Given data:
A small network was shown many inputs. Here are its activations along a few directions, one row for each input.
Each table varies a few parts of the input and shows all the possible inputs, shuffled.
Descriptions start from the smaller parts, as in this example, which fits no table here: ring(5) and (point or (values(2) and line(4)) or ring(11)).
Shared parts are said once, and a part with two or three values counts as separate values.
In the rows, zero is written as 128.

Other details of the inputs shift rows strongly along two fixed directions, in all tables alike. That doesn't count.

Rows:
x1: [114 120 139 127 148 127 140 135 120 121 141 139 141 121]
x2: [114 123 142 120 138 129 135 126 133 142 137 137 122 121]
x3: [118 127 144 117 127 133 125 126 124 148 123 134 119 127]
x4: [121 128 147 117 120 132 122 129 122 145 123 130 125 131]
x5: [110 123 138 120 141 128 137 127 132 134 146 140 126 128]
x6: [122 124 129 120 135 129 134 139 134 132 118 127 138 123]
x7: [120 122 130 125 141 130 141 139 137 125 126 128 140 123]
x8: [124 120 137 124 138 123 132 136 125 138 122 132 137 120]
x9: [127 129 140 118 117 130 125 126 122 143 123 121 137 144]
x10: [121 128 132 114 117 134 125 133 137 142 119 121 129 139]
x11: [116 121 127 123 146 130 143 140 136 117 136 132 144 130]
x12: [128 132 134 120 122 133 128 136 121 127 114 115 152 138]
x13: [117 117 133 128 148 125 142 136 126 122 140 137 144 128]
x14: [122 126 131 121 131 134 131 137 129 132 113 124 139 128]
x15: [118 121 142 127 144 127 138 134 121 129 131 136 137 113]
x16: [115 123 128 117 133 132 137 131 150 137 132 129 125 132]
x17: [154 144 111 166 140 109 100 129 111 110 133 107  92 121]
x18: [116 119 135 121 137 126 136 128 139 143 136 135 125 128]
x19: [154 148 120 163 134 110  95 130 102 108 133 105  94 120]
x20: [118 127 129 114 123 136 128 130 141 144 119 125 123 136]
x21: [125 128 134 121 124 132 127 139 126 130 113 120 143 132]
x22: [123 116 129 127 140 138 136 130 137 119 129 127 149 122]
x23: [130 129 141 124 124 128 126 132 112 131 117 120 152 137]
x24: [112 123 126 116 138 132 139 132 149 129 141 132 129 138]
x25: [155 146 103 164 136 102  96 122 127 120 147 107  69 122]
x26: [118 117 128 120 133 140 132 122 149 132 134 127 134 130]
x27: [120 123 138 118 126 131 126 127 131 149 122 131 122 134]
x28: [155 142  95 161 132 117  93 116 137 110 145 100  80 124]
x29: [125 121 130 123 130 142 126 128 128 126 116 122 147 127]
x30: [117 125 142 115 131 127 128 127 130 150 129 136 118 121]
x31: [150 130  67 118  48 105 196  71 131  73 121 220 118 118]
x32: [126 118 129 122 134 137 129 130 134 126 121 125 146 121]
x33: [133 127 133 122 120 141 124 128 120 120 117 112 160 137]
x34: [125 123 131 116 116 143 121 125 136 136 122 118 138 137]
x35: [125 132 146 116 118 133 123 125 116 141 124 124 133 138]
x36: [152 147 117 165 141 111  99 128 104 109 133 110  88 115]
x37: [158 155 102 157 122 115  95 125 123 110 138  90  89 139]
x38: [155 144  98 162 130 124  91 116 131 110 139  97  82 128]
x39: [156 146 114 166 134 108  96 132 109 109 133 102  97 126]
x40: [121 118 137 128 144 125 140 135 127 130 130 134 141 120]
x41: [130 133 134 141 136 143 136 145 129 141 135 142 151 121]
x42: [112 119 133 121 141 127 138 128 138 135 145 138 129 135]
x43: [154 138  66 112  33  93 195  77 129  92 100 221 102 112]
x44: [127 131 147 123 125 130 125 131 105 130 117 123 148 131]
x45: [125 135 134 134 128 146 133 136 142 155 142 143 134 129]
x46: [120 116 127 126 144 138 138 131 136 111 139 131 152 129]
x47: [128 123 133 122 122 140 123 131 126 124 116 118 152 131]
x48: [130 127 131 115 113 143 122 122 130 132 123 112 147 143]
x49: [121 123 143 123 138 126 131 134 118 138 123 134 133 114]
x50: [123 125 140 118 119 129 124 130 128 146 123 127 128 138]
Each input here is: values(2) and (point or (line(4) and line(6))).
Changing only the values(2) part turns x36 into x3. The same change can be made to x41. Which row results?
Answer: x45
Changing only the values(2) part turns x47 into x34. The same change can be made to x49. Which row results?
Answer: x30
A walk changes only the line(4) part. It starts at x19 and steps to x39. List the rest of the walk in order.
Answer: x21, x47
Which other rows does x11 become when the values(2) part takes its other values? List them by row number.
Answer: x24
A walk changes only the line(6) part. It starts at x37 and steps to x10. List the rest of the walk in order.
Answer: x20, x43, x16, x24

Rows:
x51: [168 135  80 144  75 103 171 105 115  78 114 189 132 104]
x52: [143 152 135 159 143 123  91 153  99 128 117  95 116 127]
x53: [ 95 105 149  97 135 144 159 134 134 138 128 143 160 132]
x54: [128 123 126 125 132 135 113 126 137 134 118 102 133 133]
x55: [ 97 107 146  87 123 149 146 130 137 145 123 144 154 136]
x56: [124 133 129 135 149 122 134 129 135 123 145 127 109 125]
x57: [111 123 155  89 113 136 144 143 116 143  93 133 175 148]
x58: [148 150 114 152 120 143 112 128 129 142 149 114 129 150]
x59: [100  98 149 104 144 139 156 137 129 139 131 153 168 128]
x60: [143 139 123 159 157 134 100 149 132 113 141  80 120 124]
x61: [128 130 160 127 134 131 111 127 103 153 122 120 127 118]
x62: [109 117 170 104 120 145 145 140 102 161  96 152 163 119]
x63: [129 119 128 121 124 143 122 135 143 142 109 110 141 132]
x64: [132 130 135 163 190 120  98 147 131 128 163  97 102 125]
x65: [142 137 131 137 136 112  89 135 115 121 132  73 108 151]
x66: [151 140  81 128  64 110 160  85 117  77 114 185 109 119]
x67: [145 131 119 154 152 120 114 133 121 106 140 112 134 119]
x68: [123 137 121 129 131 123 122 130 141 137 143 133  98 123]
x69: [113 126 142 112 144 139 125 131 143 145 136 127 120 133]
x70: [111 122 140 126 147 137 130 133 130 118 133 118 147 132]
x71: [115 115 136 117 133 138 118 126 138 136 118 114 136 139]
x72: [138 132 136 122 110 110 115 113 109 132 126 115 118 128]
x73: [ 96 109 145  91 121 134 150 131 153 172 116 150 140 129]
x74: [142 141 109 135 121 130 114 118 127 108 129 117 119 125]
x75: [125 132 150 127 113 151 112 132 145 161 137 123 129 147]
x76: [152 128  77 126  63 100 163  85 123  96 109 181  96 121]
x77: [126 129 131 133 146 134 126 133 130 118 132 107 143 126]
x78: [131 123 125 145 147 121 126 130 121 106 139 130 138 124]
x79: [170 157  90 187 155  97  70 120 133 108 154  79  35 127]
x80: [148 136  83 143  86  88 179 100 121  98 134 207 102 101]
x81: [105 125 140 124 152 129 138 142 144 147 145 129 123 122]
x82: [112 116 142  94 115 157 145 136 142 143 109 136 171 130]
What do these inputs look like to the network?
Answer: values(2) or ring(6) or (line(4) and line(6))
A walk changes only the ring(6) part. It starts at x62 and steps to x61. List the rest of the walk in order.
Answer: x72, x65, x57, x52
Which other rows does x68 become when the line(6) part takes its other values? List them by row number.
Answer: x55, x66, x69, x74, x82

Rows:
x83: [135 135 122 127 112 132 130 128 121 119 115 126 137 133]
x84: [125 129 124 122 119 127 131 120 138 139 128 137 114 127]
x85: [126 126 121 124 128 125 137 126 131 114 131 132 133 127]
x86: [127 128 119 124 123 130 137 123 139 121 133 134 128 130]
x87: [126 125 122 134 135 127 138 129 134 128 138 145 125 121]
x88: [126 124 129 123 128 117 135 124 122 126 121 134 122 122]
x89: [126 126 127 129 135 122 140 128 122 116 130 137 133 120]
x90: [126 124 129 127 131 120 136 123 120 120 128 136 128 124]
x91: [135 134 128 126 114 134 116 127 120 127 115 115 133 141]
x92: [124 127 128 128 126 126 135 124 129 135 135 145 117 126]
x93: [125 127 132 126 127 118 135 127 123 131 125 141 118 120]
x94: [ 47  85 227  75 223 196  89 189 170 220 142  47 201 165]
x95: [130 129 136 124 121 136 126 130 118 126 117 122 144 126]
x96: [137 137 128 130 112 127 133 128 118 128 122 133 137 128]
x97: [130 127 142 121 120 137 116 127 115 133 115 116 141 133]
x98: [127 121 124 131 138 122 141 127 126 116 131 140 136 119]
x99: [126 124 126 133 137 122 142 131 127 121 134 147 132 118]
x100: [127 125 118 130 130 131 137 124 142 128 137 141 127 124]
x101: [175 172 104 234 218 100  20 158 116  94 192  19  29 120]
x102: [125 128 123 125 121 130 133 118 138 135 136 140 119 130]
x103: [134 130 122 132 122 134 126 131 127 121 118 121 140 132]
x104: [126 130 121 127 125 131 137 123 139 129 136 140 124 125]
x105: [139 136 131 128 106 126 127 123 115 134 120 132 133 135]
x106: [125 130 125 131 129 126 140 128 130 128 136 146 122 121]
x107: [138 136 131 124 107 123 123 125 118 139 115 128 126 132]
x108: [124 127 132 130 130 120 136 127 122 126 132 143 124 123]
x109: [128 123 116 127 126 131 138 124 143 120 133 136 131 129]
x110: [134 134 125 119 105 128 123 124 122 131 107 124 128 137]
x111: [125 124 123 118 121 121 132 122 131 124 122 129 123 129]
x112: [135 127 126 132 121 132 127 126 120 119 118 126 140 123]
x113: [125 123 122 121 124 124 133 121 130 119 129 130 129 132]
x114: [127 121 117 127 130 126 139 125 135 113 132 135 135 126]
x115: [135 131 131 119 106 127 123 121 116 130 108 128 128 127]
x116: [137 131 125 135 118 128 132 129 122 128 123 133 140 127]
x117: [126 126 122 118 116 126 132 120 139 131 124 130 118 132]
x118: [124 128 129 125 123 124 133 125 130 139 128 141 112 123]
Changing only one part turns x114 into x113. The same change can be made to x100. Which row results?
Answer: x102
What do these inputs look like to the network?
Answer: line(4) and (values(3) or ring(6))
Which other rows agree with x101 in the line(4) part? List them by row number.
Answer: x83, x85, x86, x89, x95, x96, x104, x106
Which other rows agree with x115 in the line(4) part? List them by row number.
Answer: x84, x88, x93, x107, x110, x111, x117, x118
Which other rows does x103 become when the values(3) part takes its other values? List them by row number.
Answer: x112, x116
...
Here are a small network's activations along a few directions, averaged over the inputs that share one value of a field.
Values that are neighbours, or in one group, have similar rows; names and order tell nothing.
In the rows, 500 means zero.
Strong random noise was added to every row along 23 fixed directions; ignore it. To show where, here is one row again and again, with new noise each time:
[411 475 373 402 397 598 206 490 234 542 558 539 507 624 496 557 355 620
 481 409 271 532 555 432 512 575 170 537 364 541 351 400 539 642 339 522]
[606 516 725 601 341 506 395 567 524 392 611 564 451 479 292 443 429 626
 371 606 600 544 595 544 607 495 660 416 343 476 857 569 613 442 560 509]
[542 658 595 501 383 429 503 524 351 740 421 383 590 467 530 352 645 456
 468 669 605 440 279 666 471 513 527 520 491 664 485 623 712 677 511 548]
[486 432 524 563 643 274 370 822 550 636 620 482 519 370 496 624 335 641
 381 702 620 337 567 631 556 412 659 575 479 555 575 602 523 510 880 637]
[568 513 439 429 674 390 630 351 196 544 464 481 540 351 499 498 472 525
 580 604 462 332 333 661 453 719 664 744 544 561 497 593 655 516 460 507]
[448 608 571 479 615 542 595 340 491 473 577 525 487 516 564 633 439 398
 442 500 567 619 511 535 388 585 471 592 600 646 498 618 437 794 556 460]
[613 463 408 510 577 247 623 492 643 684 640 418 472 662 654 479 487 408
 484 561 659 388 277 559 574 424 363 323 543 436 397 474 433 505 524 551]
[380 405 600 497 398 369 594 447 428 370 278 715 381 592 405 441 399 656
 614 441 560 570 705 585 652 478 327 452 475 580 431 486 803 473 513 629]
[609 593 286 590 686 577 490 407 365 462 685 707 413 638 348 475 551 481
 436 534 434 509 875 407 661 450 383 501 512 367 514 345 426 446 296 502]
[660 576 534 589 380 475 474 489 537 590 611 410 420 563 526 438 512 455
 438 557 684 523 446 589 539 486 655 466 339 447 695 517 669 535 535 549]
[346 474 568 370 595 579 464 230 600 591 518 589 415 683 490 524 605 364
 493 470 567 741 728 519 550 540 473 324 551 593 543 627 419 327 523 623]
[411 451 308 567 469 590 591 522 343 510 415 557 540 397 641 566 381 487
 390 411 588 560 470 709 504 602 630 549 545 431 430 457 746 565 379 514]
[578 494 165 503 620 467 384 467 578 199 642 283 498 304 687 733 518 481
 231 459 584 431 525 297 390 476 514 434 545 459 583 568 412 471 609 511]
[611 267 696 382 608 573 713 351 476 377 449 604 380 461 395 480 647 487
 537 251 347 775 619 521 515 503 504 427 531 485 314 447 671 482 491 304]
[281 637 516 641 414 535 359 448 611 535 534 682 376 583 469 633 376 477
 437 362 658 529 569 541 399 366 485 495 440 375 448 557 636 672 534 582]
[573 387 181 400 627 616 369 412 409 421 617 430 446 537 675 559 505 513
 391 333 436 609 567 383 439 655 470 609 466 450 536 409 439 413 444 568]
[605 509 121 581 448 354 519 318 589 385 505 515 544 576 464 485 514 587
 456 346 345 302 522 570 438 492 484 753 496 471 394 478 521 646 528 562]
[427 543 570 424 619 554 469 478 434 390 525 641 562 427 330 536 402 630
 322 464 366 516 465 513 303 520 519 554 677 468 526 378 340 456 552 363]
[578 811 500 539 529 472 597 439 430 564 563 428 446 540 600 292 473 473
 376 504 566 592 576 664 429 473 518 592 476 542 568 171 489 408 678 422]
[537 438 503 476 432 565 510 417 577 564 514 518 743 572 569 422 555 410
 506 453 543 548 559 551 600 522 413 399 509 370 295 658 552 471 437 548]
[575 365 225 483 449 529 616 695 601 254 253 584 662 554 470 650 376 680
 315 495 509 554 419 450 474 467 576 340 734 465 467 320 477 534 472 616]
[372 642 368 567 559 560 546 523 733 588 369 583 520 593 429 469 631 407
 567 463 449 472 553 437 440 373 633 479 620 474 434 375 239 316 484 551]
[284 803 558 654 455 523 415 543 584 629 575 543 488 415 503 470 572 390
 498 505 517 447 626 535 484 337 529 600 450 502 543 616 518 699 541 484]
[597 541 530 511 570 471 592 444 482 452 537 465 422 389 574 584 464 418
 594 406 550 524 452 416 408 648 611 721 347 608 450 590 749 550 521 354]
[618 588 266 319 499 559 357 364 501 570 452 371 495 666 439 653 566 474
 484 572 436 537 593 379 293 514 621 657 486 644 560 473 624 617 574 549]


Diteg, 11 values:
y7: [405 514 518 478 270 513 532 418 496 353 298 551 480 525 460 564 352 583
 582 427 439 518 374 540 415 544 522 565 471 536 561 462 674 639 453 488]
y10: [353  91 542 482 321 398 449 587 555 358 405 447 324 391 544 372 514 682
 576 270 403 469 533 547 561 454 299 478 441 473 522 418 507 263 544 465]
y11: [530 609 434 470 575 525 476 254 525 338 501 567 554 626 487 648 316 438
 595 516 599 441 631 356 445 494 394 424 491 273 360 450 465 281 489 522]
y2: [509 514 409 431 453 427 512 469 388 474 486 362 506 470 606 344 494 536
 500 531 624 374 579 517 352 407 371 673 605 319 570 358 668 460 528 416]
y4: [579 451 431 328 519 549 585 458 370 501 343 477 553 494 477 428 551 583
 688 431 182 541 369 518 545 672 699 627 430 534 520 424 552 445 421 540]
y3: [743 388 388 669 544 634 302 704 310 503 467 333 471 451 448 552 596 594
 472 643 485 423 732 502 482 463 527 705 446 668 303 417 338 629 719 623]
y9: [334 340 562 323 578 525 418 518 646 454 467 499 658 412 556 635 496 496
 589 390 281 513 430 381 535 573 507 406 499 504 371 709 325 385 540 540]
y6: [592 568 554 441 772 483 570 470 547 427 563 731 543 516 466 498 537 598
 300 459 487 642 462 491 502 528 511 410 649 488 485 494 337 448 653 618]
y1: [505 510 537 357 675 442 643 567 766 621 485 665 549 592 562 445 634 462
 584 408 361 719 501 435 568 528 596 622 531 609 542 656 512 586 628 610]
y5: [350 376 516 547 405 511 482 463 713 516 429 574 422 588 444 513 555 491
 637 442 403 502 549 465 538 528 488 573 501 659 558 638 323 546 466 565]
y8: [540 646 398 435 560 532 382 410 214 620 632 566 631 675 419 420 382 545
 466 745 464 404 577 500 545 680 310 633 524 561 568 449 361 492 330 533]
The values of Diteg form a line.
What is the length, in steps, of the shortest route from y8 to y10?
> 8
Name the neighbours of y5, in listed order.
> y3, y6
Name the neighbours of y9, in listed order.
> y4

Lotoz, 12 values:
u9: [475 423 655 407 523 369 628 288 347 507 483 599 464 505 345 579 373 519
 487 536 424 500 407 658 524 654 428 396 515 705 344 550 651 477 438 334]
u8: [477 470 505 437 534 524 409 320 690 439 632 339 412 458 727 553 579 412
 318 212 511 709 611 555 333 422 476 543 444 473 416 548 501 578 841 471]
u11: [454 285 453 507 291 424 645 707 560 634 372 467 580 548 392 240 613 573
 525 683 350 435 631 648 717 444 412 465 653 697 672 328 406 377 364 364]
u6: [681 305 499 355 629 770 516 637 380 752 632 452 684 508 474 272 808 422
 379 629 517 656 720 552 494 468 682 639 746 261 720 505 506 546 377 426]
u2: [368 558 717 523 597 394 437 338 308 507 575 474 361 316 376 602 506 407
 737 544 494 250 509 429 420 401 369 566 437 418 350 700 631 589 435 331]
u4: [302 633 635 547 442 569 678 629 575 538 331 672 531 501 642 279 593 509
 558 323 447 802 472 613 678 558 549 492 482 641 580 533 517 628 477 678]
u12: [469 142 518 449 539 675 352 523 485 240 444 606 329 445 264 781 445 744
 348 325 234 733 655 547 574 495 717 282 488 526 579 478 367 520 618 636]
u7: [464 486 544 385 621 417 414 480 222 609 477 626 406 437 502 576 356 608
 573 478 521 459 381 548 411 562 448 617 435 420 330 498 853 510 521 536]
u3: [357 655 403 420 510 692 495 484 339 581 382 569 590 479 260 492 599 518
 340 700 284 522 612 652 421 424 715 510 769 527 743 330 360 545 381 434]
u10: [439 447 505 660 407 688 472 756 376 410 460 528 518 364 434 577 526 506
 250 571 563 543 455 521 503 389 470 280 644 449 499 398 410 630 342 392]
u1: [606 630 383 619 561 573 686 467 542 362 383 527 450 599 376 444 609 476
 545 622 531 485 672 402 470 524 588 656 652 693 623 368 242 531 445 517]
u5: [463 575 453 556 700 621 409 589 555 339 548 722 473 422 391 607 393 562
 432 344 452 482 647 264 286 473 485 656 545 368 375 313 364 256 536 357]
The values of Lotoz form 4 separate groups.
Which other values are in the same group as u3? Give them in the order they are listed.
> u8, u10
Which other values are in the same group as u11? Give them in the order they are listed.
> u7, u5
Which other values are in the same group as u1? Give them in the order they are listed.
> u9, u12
* * *
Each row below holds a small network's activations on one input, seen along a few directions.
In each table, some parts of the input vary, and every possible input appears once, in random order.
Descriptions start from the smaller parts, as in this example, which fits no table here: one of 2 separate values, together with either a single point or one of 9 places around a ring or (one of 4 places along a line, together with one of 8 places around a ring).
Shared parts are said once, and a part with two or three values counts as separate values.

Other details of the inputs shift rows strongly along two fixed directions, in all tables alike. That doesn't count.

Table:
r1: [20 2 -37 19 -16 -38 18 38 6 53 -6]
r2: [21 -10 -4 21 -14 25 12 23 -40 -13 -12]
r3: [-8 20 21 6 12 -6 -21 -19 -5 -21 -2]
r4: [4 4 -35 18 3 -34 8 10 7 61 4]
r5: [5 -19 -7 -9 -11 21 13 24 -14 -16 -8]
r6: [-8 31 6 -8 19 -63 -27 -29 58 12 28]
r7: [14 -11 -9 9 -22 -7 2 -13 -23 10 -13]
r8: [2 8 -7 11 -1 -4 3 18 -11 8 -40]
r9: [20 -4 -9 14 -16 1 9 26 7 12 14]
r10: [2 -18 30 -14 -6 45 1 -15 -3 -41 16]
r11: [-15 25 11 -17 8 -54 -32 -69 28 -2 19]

Task to complete: Above are the records. Copy the lines beginning at the one that has "Changing only one" and ending with the one that has "Answer: x112, x116", unchanged.

Finished exercise:
Changing only one part turns x114 into x113. The same change can be made to x100. Which row results?
Answer: x102
What do these inputs look like to the network?
Answer: line(4) and (values(3) or ring(6))
Which other rows agree with x101 in the line(4) part? List them by row number.
Answer: x83, x85, x86, x89, x95, x96, x104, x106
Which other rows agree with x115 in the line(4) part? List them by row number.
Answer: x84, x88, x93, x107, x110, x111, x117, x118
Which other rows does x103 become when the values(3) part takes its other values? List them by row number.
Answer: x112, x116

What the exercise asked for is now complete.